** Opening Source material block **

Each row below holds a small network's activations on one input, seen along a few directions.
Each table varies a few parts of the input and shows all the possible inputs, shuffled.
Descriptions start from the smaller parts, as in this example, which fits no table here: ring(8) and (point or line(9) or (values(3) and line(6))).
Shared parts are said once, and a part with two or three values counts as separate values.

Other details of the inputs vary at random and push rows far along two fixed directions, the same in every table; ignore that.

Table:
r1: [ 10,  11, -27, -16,  -7,  -2, -19,   8,  14,  18, -33]
r2: [ 19, -82,  35, -63, -28,  18,  63,  -6,  33,  -7,  11]
r3: [  6,  22,  -6,   1, -13,   9, -22, -10,  27,  28, -15]
r4: [  0,  22,   0,   1,  -9,  18, -26, -10,  28,  27, -15]
r5: [  3, -72,  45, -62, -39,  33,  72,  -6,  29,  27,  35]
r6: [ 18,  11, -15, -12,   4,   2, -21,  20,  23,  10, -33]
r7: [-13,  22, -13,  55,  29, -42,  -9,  -5, -62, -48,  18]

** Closing Source material block **

How to complete this task: Once more, print all the records exactly.

Reply:
Each row below holds a small network's activations on one input, seen along a few directions.
Each table varies a few parts of the input and shows all the possible inputs, shuffled.
Descriptions start from the smaller parts, as in this example, which fits no table here: ring(8) and (point or line(9) or (values(3) and line(6))).
Shared parts are said once, and a part with two or three values counts as separate values.

Other details of the inputs vary at random and push rows far along two fixed directions, the same in every table; ignore that.

Table:
r1: [ 10,  11, -27, -16,  -7,  -2, -19,   8,  14,  18, -33]
r2: [ 19, -82,  35, -63, -28,  18,  63,  -6,  33,  -7,  11]
r3: [  6,  22,  -6,   1, -13,   9, -22, -10,  27,  28, -15]
r4: [  0,  22,   0,   1,  -9,  18, -26, -10,  28,  27, -15]
r5: [  3, -72,  45, -62, -39,  33,  72,  -6,  29,  27,  35]
r6: [ 18,  11, -15, -12,   4,   2, -21,  20,  23,  10, -33]
r7: [-13,  22, -13,  55,  29, -42,  -9,  -5, -62, -48,  18]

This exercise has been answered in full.